> [YOUR ASSIGNMENT]: Every line in the listing below from the one with "109 171 124]" through the one with "130 187 118]" is to be reproduced exactly, both ends included; leave out the rest.

──────────────────────────────

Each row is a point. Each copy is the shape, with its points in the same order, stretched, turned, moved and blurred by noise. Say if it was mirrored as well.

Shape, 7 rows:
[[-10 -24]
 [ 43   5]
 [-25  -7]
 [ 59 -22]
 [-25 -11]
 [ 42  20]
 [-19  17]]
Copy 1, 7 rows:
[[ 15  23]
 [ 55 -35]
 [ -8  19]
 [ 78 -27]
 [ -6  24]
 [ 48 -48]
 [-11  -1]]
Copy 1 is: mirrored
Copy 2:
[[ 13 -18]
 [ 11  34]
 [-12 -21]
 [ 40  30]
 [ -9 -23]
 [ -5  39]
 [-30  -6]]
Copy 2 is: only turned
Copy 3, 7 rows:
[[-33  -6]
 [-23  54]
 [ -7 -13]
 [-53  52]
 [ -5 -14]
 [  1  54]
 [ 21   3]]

──────────────────────────────

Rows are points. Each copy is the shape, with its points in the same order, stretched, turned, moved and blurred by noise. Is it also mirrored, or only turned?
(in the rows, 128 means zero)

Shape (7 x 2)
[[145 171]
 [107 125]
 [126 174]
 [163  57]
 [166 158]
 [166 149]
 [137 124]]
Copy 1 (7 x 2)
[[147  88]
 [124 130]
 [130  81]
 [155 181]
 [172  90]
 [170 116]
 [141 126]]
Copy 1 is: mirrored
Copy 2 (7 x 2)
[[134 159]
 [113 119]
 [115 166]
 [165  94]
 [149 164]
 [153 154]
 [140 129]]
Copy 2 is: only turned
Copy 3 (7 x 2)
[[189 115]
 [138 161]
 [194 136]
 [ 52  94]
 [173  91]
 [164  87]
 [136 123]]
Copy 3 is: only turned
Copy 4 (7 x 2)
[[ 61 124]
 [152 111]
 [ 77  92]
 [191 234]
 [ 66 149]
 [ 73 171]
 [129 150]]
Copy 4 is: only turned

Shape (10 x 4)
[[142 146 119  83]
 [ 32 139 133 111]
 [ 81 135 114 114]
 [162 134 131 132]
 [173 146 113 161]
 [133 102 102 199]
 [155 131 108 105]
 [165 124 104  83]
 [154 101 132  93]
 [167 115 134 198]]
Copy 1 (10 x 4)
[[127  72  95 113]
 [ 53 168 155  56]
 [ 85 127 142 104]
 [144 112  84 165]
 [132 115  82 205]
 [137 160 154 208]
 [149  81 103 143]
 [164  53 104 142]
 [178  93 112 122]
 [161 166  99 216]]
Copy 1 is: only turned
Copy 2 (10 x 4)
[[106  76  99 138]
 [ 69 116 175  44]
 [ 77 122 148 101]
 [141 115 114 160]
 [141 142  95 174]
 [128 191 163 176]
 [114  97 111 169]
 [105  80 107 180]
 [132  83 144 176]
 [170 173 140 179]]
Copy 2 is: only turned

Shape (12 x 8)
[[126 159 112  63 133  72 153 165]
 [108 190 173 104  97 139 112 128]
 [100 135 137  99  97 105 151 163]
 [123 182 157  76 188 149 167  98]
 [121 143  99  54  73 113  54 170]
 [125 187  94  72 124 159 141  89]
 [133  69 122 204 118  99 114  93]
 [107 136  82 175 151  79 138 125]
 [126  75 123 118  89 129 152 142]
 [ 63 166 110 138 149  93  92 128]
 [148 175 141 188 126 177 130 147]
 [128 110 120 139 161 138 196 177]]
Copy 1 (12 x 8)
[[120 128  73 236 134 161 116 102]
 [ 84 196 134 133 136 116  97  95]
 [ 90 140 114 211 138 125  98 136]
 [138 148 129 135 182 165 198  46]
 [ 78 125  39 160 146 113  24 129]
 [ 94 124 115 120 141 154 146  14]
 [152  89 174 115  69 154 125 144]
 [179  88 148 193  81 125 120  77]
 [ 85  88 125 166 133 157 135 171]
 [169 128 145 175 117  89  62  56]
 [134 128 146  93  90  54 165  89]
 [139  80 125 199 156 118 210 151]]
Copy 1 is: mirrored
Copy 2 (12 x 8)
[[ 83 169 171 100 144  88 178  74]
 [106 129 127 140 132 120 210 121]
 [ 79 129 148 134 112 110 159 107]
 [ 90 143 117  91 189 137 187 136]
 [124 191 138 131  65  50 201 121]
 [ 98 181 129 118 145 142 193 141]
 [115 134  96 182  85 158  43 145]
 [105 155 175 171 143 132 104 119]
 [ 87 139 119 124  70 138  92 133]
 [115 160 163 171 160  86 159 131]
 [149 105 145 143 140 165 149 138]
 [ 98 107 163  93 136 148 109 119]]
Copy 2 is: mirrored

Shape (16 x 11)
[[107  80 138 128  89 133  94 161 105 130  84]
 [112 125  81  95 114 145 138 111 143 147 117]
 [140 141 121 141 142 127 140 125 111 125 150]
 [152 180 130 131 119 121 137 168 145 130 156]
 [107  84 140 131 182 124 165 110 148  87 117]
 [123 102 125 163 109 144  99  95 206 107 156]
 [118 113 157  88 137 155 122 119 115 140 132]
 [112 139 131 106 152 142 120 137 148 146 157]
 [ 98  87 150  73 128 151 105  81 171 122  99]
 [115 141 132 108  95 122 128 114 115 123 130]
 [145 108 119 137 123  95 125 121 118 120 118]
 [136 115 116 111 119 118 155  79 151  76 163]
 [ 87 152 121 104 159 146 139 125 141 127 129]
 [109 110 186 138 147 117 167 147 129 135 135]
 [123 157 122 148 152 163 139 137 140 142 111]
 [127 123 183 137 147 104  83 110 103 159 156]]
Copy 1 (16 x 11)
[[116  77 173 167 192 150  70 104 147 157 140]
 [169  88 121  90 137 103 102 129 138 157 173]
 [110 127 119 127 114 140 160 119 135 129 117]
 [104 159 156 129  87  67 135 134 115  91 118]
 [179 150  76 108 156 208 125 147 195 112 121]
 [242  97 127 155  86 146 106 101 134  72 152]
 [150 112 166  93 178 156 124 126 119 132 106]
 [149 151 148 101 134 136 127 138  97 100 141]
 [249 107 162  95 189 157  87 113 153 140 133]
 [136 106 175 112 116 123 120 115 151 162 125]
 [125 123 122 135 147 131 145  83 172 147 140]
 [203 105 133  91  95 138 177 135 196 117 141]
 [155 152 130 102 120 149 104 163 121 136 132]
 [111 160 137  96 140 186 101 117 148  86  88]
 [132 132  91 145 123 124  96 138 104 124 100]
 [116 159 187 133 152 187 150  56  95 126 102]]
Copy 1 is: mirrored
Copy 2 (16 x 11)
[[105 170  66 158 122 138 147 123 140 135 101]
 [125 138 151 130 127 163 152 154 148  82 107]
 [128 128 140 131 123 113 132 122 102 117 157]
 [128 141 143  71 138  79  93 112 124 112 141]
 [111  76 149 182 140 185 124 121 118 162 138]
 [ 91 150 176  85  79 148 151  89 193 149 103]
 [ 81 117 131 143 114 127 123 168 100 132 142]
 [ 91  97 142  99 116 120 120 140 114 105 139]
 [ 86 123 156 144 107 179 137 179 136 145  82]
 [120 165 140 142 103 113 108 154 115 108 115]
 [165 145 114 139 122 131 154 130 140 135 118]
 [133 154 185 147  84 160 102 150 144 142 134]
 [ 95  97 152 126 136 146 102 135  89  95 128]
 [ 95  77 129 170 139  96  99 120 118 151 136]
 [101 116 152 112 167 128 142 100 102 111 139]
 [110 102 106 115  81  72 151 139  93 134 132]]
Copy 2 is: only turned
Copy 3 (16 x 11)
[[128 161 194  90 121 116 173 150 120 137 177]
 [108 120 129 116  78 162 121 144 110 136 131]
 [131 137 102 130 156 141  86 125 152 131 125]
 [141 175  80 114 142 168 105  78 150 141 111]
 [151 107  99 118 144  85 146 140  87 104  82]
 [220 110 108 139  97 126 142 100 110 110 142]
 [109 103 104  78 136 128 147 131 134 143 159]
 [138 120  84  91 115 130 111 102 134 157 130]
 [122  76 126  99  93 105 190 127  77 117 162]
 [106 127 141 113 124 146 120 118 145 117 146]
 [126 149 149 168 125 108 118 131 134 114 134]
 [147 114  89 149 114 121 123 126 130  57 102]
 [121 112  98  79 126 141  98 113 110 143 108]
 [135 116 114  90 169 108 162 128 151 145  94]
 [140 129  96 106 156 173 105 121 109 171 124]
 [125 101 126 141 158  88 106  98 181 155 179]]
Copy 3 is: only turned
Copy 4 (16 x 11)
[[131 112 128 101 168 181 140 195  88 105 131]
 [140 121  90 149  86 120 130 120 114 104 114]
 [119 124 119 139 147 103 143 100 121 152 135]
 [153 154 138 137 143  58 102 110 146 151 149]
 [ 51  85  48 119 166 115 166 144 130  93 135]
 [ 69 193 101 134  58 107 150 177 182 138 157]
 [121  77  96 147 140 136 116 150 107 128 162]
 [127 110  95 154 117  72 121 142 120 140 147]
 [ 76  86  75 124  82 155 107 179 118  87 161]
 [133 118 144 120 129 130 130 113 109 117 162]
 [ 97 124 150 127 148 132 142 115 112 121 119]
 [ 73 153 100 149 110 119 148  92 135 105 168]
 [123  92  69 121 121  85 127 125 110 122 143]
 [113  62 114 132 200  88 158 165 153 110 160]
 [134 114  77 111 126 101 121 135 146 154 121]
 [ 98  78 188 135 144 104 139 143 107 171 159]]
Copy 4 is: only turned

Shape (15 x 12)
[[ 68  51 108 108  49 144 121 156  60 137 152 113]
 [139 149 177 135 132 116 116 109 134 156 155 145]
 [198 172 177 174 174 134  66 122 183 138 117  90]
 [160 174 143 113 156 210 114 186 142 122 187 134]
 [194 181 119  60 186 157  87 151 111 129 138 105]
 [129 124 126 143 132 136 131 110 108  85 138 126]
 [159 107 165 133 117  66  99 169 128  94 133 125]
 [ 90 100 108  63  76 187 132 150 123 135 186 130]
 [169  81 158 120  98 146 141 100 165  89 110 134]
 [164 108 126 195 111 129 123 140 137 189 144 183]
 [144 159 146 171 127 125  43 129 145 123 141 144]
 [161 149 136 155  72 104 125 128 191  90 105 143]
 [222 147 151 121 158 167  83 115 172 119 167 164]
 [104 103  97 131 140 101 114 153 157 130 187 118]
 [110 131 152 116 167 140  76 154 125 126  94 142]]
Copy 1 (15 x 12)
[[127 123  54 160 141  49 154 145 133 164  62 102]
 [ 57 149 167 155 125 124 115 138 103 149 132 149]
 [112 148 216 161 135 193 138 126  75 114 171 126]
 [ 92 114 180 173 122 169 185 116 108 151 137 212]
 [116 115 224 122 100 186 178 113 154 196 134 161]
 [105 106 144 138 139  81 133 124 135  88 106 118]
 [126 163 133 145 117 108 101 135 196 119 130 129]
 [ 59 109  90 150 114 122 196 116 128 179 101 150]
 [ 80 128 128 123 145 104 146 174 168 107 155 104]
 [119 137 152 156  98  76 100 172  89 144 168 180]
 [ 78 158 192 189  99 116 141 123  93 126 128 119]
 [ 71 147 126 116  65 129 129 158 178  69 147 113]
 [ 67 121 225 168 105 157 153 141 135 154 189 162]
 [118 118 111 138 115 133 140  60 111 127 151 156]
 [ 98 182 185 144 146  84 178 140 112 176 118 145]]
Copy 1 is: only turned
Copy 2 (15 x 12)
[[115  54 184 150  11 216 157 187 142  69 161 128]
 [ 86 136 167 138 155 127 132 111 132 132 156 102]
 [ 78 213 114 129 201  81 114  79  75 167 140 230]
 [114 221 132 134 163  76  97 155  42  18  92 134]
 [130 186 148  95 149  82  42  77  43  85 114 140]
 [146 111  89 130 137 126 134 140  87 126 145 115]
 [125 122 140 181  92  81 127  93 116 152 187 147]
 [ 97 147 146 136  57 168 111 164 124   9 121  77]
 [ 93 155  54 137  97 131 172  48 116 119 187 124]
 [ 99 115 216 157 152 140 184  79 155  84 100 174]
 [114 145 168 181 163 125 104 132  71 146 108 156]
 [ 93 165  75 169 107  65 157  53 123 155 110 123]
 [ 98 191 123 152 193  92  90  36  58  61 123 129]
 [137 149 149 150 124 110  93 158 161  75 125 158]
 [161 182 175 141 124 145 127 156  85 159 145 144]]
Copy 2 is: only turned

──────────────────────────────

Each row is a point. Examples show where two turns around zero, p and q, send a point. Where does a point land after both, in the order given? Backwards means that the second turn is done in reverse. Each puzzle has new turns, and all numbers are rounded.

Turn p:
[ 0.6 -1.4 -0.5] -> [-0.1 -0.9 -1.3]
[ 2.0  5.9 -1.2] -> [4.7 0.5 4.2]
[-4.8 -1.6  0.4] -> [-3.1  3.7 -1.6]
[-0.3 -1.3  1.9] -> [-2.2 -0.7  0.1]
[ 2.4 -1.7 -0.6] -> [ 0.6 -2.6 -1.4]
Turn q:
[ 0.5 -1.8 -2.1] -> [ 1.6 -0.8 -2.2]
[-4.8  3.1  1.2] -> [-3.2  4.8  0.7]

──────────────────────────────

> [TASK ANSWER]:
 [140 129  96 106 156 173 105 121 109 171 124]
 [125 101 126 141 158  88 106  98 181 155 179]]
Copy 3 is: only turned
Copy 4 (16 x 11)
[[131 112 128 101 168 181 140 195  88 105 131]
 [140 121  90 149  86 120 130 120 114 104 114]
 [119 124 119 139 147 103 143 100 121 152 135]
 [153 154 138 137 143  58 102 110 146 151 149]
 [ 51  85  48 119 166 115 166 144 130  93 135]
 [ 69 193 101 134  58 107 150 177 182 138 157]
 [121  77  96 147 140 136 116 150 107 128 162]
 [127 110  95 154 117  72 121 142 120 140 147]
 [ 76  86  75 124  82 155 107 179 118  87 161]
 [133 118 144 120 129 130 130 113 109 117 162]
 [ 97 124 150 127 148 132 142 115 112 121 119]
 [ 73 153 100 149 110 119 148  92 135 105 168]
 [123  92  69 121 121  85 127 125 110 122 143]
 [113  62 114 132 200  88 158 165 153 110 160]
 [134 114  77 111 126 101 121 135 146 154 121]
 [ 98  78 188 135 144 104 139 143 107 171 159]]
Copy 4 is: only turned

Shape (15 x 12)
[[ 68  51 108 108  49 144 121 156  60 137 152 113]
 [139 149 177 135 132 116 116 109 134 156 155 145]
 [198 172 177 174 174 134  66 122 183 138 117  90]
 [160 174 143 113 156 210 114 186 142 122 187 134]
 [194 181 119  60 186 157  87 151 111 129 138 105]
 [129 124 126 143 132 136 131 110 108  85 138 126]
 [159 107 165 133 117  66  99 169 128  94 133 125]
 [ 90 100 108  63  76 187 132 150 123 135 186 130]
 [169  81 158 120  98 146 141 100 165  89 110 134]
 [164 108 126 195 111 129 123 140 137 189 144 183]
 [144 159 146 171 127 125  43 129 145 123 141 144]
 [161 149 136 155  72 104 125 128 191  90 105 143]
 [222 147 151 121 158 167  83 115 172 119 167 164]
 [104 103  97 131 140 101 114 153 157 130 187 118]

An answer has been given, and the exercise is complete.